Stored data entries:
★ ★ ★

Here is a tiny trained network, its code and every weight. The questions are about switching its units off for an input and a class, where a switched-off unit gives its printed mean instead of its output.

import numpy as np


def w(rows, s, z=0):
    codes = np.array(rows[::2]) - 128.0
    scale = np.full(codes.shape[1], s)
    scale[-1] = z or s
    return codes * scale


def f(y):
    return y / 2 * (1 + np.tanh(0.7978845608 * (y + 0.044715 * y**3)))


def log_softmax(a):
    a = a - a.max(-1, keepdims=True)
    return a - np.log(np.exp(a).sum(-1, keepdims=True))


def net(x, mask):
    res = np.array(x, float).reshape(1, 7) / 4 @ E
    y = f(res @ A[0][:, :-1].T + A[0][:, -1])
    res = res + np.where(mask, y, B[0][:, -1]) @ B[0][:, :-1]
    return log_softmax(res[-1] @ U[:, :-1].T + U[:, -1])


A, B = {}, {}
E = w([
[76,210,183,226,26,79,235,90,106],'x0',
[199,90,217,104,168,176,199,28,74],'x1',
[157,140,95,49,100,175,230,59,211],'x2',
[161,233,245,64,136,53,119,108,154],'x3',
[149,185,209,128,9,153,149,254,138],'x4',
[177,219,65,162,32,216,58,59,228],'x5',
[239,155,108,220,180,117,139,151,133],'x6',
],0.008)
A[0] = w([
[160,86,162,147,156,169,197,43,54,166],'n1',
[188,65,104,74,99,104,167,100,214,186],'n2',
[254,204,177,169,76,141,135,165,166,151],'n3',
[149,159,182,143,185,162,204,31,50,145],'n4',
[192,49,63,131,177,127,86,132,107,146],'n5',
[108,189,210,97,171,135,69,35,144,254],'n6',
[143,116,53,61,123,196,165,53,171,106],'n7',
[67,147,91,148,120,106,210,102,71,221],'n8',
[67,125,170,94,171,43,151,206,96,189],'n9',
[93,193,24,148,74,170,121,10,107,175],'n10',
[181,137,235,82,201,162,67,250,168,223],'n11',
[113,44,26,104,68,228,120,148,210,177],'n12',
[138,83,95,161,83,77,181,217,93,239],'n13',
[126,129,128,83,117,184,132,146,216,164],'n14',
[186,190,154,152,76,88,157,144,176,170],'n15',
[200,78,83,157,127,135,67,146,80,159],'n16',
[209,215,156,173,69,135,136,222,133,173],'n17',
[175,117,157,136,143,158,194,7,22,138],'n18',
[129,94,69,173,105,131,107,149,14,188],'n19',
[8,43,38,151,79,174,183,211,76,194],'n20',
],0.0084,0.0056)
B[0] = w([
[202,64,223,142,179,177,159,63,176,225],'n1',
[178,159,77,71,155,146,216,92,148,213],'n2',
[197,242,119,178,52,145,217,77,40,224],'n3',
[130,75,218,122,84,92,201,37,159,227],'n4',
[179,85,70,176,212,157,79,116,60,216],'n5',
[185,99,136,83,107,25,67,25,124,230],'n6',
[199,93,41,45,97,202,131,92,182,230],'n7',
[80,52,176,111,107,68,193,184,203,210],'n8',
[97,109,155,64,121,50,147,228,62,236],'n9',
[93,97,106,163,37,106,73,78,238,245],'n10',
[213,149,104,100,118,49,66,137,18,241],'n11',
[68,130,58,87,95,253,115,144,134,252],'n12',
[46,162,118,160,164,133,161,188,62,209],'n13',
[119,162,64,39,133,190,129,120,119,197],'n14',
[150,231,141,133,66,87,215,124,143,202],'n15',
[195,135,130,226,217,183,62,133,146,184],'n16',
[137,223,136,174,57,127,195,148,30,221],'n17',
[176,28,250,118,98,158,169,72,168,232],'n18',
[96,86,148,205,138,175,92,172,90,192],'n19',
[53,138,158,134,89,174,104,222,184,253],'n20',
],0.0076,0.012)
U = w([
[165,99,1,48,130,210,173,102,175,74],'0',
[184,25,212,129,139,137,203,53,164,125],'1',
[52,120,115,186,67,226,53,153,155,4],'2',
[166,109,139,55,124,66,26,147,76,57],'3',
[55,76,137,133,148,70,166,236,109,124],'4',
[189,229,112,200,93,124,212,131,85,148],'5',
[126,151,64,151,84,38,82,20,244,151],'6',
[197,60,77,249,241,158,72,148,54,100],'7',
],0.0093,0.0035)

Each question gives the input, the list of numbers given to net, and the class t.
The units are the neurons (one row each of A and B). Each row of codes is followed by its name. A weight is (code - 128) times the scale printed after its matrix; where a second scale follows, it is the last column's (A, B and U).
mask holds one flag per neuron, in row order. A switched-off neuron (its flag False) gives its mean, the last column of its row in B, instead of its output. The means were averaged over made-up inputs and are rounded, as every weight is.
A unit's drop is (log p(t) with every unit on - log p(t) with that unit switched off) / (log p(t) with every unit on - log p(t) with every unit switched off).
The circuit of an input: a set's keep is (log p(t) with only the set's units on - log p(t) with every unit switched off) / (log p(t) with every unit on - log p(t) with every unit switched off). Starting from the 12 units with the biggest drops (on a tie, the unit counted first), units are removed one at a time, each time the one whose removal leaves the highest keep (on an exact tie, the one counted first), for as long as the keep stays at least 0.8.
circuit, biggest first: the units of the circuit, biggest drop first
k most important neurons: the k neurons with the biggest drops, biggest first
drop when u is switched off: that unit's drop, to one decimal
input [7,-7,8,-3,-2,-1,-5], class 2: circuit, biggest first	n20
input [8,3,-6,6,-8,8,5], class 1: 3 most important neurons	n18; n4; n1
input [-4,-7,0,-8,-5,7,-5], class 2: 2 most important neurons	n20; n10
input [1,4,-6,4,-6,8,3], class 6: 2 most important neurons	n10; n6
input [-6,7,5,7,2,5,-2], class 0: 2 most important neurons	n7; n14
input [1,3,1,6,4,-5,-4], class 3: circuit, biggest first	n11; n9
input [-5,5,-2,7,1,-8,1], class 3: 2 most important neurons	n11; n9
input [-3,3,-1,3,6,7,-7], class 5: 2 most important neurons	n3; n17
input [3,-7,-8,-1,-8,2,1], class 7: 2 most important neurons	n12; n16
input [2,1,-7,6,-1,-7,-8], class 4: 4 most important neurons	n9; n8; n7; n5
input [-5,4,-1,2,4,-5,3], class 3: 2 most important neurons	n11; n9
input [7,-2,1,-6,-4,7,0], class 2: 2 most important neurons	n12; n6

★ ★ ★

## How to complete this task
Now repeat the data exactly, keeping every line.

## Result of the exercise
Here is a tiny trained network, its code and every weight. The questions are about switching its units off for an input and a class, where a switched-off unit gives its printed mean instead of its output.

import numpy as np


def w(rows, s, z=0):
    codes = np.array(rows[::2]) - 128.0
    scale = np.full(codes.shape[1], s)
    scale[-1] = z or s
    return codes * scale


def f(y):
    return y / 2 * (1 + np.tanh(0.7978845608 * (y + 0.044715 * y**3)))


def log_softmax(a):
    a = a - a.max(-1, keepdims=True)
    return a - np.log(np.exp(a).sum(-1, keepdims=True))


def net(x, mask):
    res = np.array(x, float).reshape(1, 7) / 4 @ E
    y = f(res @ A[0][:, :-1].T + A[0][:, -1])
    res = res + np.where(mask, y, B[0][:, -1]) @ B[0][:, :-1]
    return log_softmax(res[-1] @ U[:, :-1].T + U[:, -1])


A, B = {}, {}
E = w([
[76,210,183,226,26,79,235,90,106],'x0',
[199,90,217,104,168,176,199,28,74],'x1',
[157,140,95,49,100,175,230,59,211],'x2',
[161,233,245,64,136,53,119,108,154],'x3',
[149,185,209,128,9,153,149,254,138],'x4',
[177,219,65,162,32,216,58,59,228],'x5',
[239,155,108,220,180,117,139,151,133],'x6',
],0.008)
A[0] = w([
[160,86,162,147,156,169,197,43,54,166],'n1',
[188,65,104,74,99,104,167,100,214,186],'n2',
[254,204,177,169,76,141,135,165,166,151],'n3',
[149,159,182,143,185,162,204,31,50,145],'n4',
[192,49,63,131,177,127,86,132,107,146],'n5',
[108,189,210,97,171,135,69,35,144,254],'n6',
[143,116,53,61,123,196,165,53,171,106],'n7',
[67,147,91,148,120,106,210,102,71,221],'n8',
[67,125,170,94,171,43,151,206,96,189],'n9',
[93,193,24,148,74,170,121,10,107,175],'n10',
[181,137,235,82,201,162,67,250,168,223],'n11',
[113,44,26,104,68,228,120,148,210,177],'n12',
[138,83,95,161,83,77,181,217,93,239],'n13',
[126,129,128,83,117,184,132,146,216,164],'n14',
[186,190,154,152,76,88,157,144,176,170],'n15',
[200,78,83,157,127,135,67,146,80,159],'n16',
[209,215,156,173,69,135,136,222,133,173],'n17',
[175,117,157,136,143,158,194,7,22,138],'n18',
[129,94,69,173,105,131,107,149,14,188],'n19',
[8,43,38,151,79,174,183,211,76,194],'n20',
],0.0084,0.0056)
B[0] = w([
[202,64,223,142,179,177,159,63,176,225],'n1',
[178,159,77,71,155,146,216,92,148,213],'n2',
[197,242,119,178,52,145,217,77,40,224],'n3',
[130,75,218,122,84,92,201,37,159,227],'n4',
[179,85,70,176,212,157,79,116,60,216],'n5',
[185,99,136,83,107,25,67,25,124,230],'n6',
[199,93,41,45,97,202,131,92,182,230],'n7',
[80,52,176,111,107,68,193,184,203,210],'n8',
[97,109,155,64,121,50,147,228,62,236],'n9',
[93,97,106,163,37,106,73,78,238,245],'n10',
[213,149,104,100,118,49,66,137,18,241],'n11',
[68,130,58,87,95,253,115,144,134,252],'n12',
[46,162,118,160,164,133,161,188,62,209],'n13',
[119,162,64,39,133,190,129,120,119,197],'n14',
[150,231,141,133,66,87,215,124,143,202],'n15',
[195,135,130,226,217,183,62,133,146,184],'n16',
[137,223,136,174,57,127,195,148,30,221],'n17',
[176,28,250,118,98,158,169,72,168,232],'n18',
[96,86,148,205,138,175,92,172,90,192],'n19',
[53,138,158,134,89,174,104,222,184,253],'n20',
],0.0076,0.012)
U = w([
[165,99,1,48,130,210,173,102,175,74],'0',
[184,25,212,129,139,137,203,53,164,125],'1',
[52,120,115,186,67,226,53,153,155,4],'2',
[166,109,139,55,124,66,26,147,76,57],'3',
[55,76,137,133,148,70,166,236,109,124],'4',
[189,229,112,200,93,124,212,131,85,148],'5',
[126,151,64,151,84,38,82,20,244,151],'6',
[197,60,77,249,241,158,72,148,54,100],'7',
],0.0093,0.0035)

Each question gives the input, the list of numbers given to net, and the class t.
The units are the neurons (one row each of A and B). Each row of codes is followed by its name. A weight is (code - 128) times the scale printed after its matrix; where a second scale follows, it is the last column's (A, B and U).
mask holds one flag per neuron, in row order. A switched-off neuron (its flag False) gives its mean, the last column of its row in B, instead of its output. The means were averaged over made-up inputs and are rounded, as every weight is.
A unit's drop is (log p(t) with every unit on - log p(t) with that unit switched off) / (log p(t) with every unit on - log p(t) with every unit switched off).
The circuit of an input: a set's keep is (log p(t) with only the set's units on - log p(t) with every unit switched off) / (log p(t) with every unit on - log p(t) with every unit switched off). Starting from the 12 units with the biggest drops (on a tie, the unit counted first), units are removed one at a time, each time the one whose removal leaves the highest keep (on an exact tie, the one counted first), for as long as the keep stays at least 0.8.
circuit, biggest first: the units of the circuit, biggest drop first
k most important neurons: the k neurons with the biggest drops, biggest first
drop when u is switched off: that unit's drop, to one decimal
input [7,-7,8,-3,-2,-1,-5], class 2: circuit, biggest first	n20
input [8,3,-6,6,-8,8,5], class 1: 3 most important neurons	n18; n4; n1
input [-4,-7,0,-8,-5,7,-5], class 2: 2 most important neurons	n20; n10
input [1,4,-6,4,-6,8,3], class 6: 2 most important neurons	n10; n6
input [-6,7,5,7,2,5,-2], class 0: 2 most important neurons	n7; n14
input [1,3,1,6,4,-5,-4], class 3: circuit, biggest first	n11; n9
input [-5,5,-2,7,1,-8,1], class 3: 2 most important neurons	n11; n9
input [-3,3,-1,3,6,7,-7], class 5: 2 most important neurons	n3; n17
input [3,-7,-8,-1,-8,2,1], class 7: 2 most important neurons	n12; n16
input [2,1,-7,6,-1,-7,-8], class 4: 4 most important neurons	n9; n8; n7; n5
input [-5,4,-1,2,4,-5,3], class 3: 2 most important neurons	n11; n9
input [7,-2,1,-6,-4,7,0], class 2: 2 most important neurons	n12; n6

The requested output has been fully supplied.